[Items from a dataset]
[128 = 0]
[124 110 137 162 130 115 111 152 133 124 121 102 128 149 127 139 123 121
 106 115 118  78  97 165 123 157 177 116 128  70 107 200 130 107 111 161
 135 116 173  98 115 122 134 121 121 154 119 175  95 141 117 114 228  99
 134]  (75)
[126  78 141 173 116 112 158 100 111 167 111 150 123 146 151 134  75  85
  92 129  90 122 143 115  95 143  96 141  99 148 132 117 152  85 156  61
 133  86  84 151 173 136  87 130 105 140 124 132 139 108 109 133  70 147
  81]  (73)
[130  96 129 140 145 113 114 135 143 136 110 170 140 117 146 121 112 151
  80 125 108 118 136 127 119 159 120 158  97  97 105 194 124 131 144 123
 124 127  83 128 136  96 104 112 101 124  92 182 178 137 179 111  60 147
 107]  (75)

◆ **Exercise details**: Each line of the data has to be written out exactly as it appears.

◆ **Result below**:
[128 = 0]
[124 110 137 162 130 115 111 152 133 124 121 102 128 149 127 139 123 121
 106 115 118  78  97 165 123 157 177 116 128  70 107 200 130 107 111 161
 135 116 173  98 115 122 134 121 121 154 119 175  95 141 117 114 228  99
 134]  (75)
[126  78 141 173 116 112 158 100 111 167 111 150 123 146 151 134  75  85
  92 129  90 122 143 115  95 143  96 141  99 148 132 117 152  85 156  61
 133  86  84 151 173 136  87 130 105 140 124 132 139 108 109 133  70 147
  81]  (73)
[130  96 129 140 145 113 114 135 143 136 110 170 140 117 146 121 112 151
  80 125 108 118 136 127 119 159 120 158  97  97 105 194 124 131 144 123
 124 127  83 128 136  96 104 112 101 124  92 182 178 137 179 111  60 147
 107]  (75)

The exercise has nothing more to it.